**Action item**
Pull every line with the word "that" out of the entries below.

(Beginning of Given records)

Here is a tiny trained network, its code and every weight. The questions are about switching its units off for an input and a target symbol, where a switched-off unit gives its printed mean instead of its output.

import numpy as np


def w(rows, s, z=0):
    codes = np.array(rows[::2]) - 128.0
    scale = np.full(codes.shape[1], s)
    scale[-1] = z or s
    return codes * scale


def norm(h):
    return h / np.sqrt((h * h).mean(-1, keepdims=True) + 1e-5)


def f(y):
    return np.maximum(y, 0)


def softmax(a):
    e = np.exp(a - a.max(-1, keepdims=True))
    return e / e.sum(-1, keepdims=True)


def log_softmax(a):
    a = a - a.max(-1, keepdims=True)
    return a - np.log(np.exp(a).sum(-1, keepdims=True))


def net(x, mask):
    ids = ['ΠΦαβζηξω'.index(c) for c in x.split()]
    T = len(ids)
    res = E[ids] + P[:T]
    r = norm(res)
    for j in range(2):
        rows = slice(4 * j, 4 * j + 4)
        q, k, v = (r @ M[0][rows].T for M in (Q, K, V))
        z = softmax(np.where(np.tri(T) > 0, q @ k.T / 4**0.5, -1e9)) @ v
        o = O[0][rows]
        res = res + np.where(mask[j], z, o[:, -1]) @ o[:, :-1]
    y = f(norm(res) @ A[0][:, :-1].T + A[0][:, -1])
    res = res + np.where(mask[2:10], y, B[0][:, -1]) @ B[0][:, :-1]
    return log_softmax(norm(res)[-1] @ U[:, :-1].T + U[:, -1])


Q, K, V, O, A, B = {}, {}, {}, {}, {}, {}
E = w([
[79,138,99],'Π',
[117,91,120],'Φ',
[226,105,192],'α',
[55,29,93],'β',
[182,254,130],'ζ',
[130,58,119],'η',
[54,140,248],'ξ',
[168,183,87],'ω',
],0.0086)
P = w([
[54,107,98],'0',
[8,90,91],'1',
[43,103,97],'2',
[62,108,96],'3',
[100,110,106],'4',
[98,105,106],'5',
[123,132,103],'6',
[144,119,112],'7',
[148,128,116],'8',
[150,122,90],'9',
],0.0014)
Q[0] = w([
[195,130,207],'head 1',
[86,57,255],'head 1',
[19,138,122],'head 1',
[209,225,84],'head 1',
[71,88,80],'head 2',
[78,195,74],'head 2',
[75,115,78],'head 2',
[193,144,188],'head 2',
],0.011)
K[0] = w([
[230,158,160],'head 1',
[250,49,62],'head 1',
[68,90,2],'head 1',
[102,199,182],'head 1',
[64,119,205],'head 2',
[49,199,99],'head 2',
[56,155,179],'head 2',
[240,120,86],'head 2',
],0.0092)
V[0] = w([
[77,117,225],'head 1',
[93,125,179],'head 1',
[120,148,200],'head 1',
[186,134,4],'head 1',
[80,144,250],'head 2',
[161,120,2],'head 2',
[237,144,29],'head 2',
[168,122,35],'head 2',
],0.0048)
O[0] = w([
[41,60,144,118],'head 1',
[80,88,137,117],'head 1',
[78,121,172,2],'head 1',
[249,204,92,174],'head 1',
[197,153,177,5],'head 2',
[32,91,42,244],'head 2',
[3,58,120,113],'head 2',
[50,99,81,204],'head 2',
],0.0045,0.00068)
A[0] = w([
[99,130,254,214],'neuron 1',
[99,208,156,1],'neuron 2',
[198,132,158,162],'neuron 3',
[172,175,94,105],'neuron 4',
[206,101,135,114],'neuron 5',
[95,123,88,158],'neuron 6',
[80,94,123,142],'neuron 7',
[117,184,124,11],'neuron 8',
],0.0098,0.0033)
B[0] = w([
[173,79,254,254],'neuron 1',
[27,119,150,157],'neuron 2',
[56,135,137,229],'neuron 3',
[134,64,112,187],'neuron 4',
[90,146,167,224],'neuron 5',
[157,158,155,245],'neuron 6',
[180,158,154,233],'neuron 7',
[90,139,121,143],'neuron 8',
],0.0088,0.0034)
U = w([
[171,227,126,110],'Π',
[253,194,151,1],'Φ',
[21,138,119,214],'α',
[130,121,43,206],'β',
[9,71,136,23],'ζ',
[59,12,64,81],'η',
[123,144,213,174],'ξ',
[184,77,101,190],'ω',
],0.011,0.0048)

Each question gives the input, a string of symbols that net reads in full, and the target symbol t.
The units are the heads (4 rows each of Q, K, V and O) and the neurons (one row each of A and B). Each row of codes is followed by its name. A weight is (code - 128) times the scale printed after its matrix; where a second scale follows, it is the last column's (O, A, B and U).
mask holds one flag per unit, heads first, then neurons. A switched-off unit (its flag False) gives its mean, the last column of its rows in O or B, instead of its output. The means were averaged over made-up inputs and are rounded, as every weight is.
A unit's drop is (log p(t) with every unit on - log p(t) with that unit switched off) / (log p(t) with every unit on - log p(t) with every unit switched off).
most important unit: the unit with the biggest drop
top k neurons: the k neurons with the biggest drops, biggest first
which heads matter: for each layer, one digit per head in row order, 1 if its drop is at least 0.15 and else 0, layers parted by /
drop when u is switched off: that unit's drop, to one decimal
input ω α η, target ω: top 2 neurons -> [neuron 1; neuron 3]
input η Φ β Π Π, target Π: top 3 neurons -> [neuron 1; neuron 6; neuron 3]
input ω ξ α α ω ω, target ζ: which heads matter -> 11
input β η Π ξ α ζ η, target α: which heads matter -> 01
input Π Π α ζ, target α: most important unit -> neuron 2
input ω ω ω Π ω α ζ, target α: which heads matter -> 01
input α ξ ξ α ζ η ξ Π Φ ω, target ξ: which heads matter -> 10
input η η η ξ Π ω ω, target α: which heads matter -> 11
input Φ ζ η η, target ω: top 3 neurons -> [neuron 1; neuron 7; neuron 3]
input ω ω η η ω ω Π, target Π: top 3 neurons -> [neuron 6; neuron 3; neuron 1]
input ω Φ Φ η ξ η η β, target ξ: drop when head 1 is switched off -> -0.1
input ξ α ω Φ Π ζ η Π η, target α: drop when neuron 3 is switched off -> 0.4
input ξ α ω η α ω, target α: drop when head 1 is switched off -> 0.6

(End of Given records)

**Task solution**
Each question gives the input, a string of symbols that net reads in full, and the target symbol t.
A unit's drop is (log p(t) with every unit on - log p(t) with that unit switched off) / (log p(t) with every unit on - log p(t) with every unit switched off).
drop when u is switched off: that unit's drop, to one decimal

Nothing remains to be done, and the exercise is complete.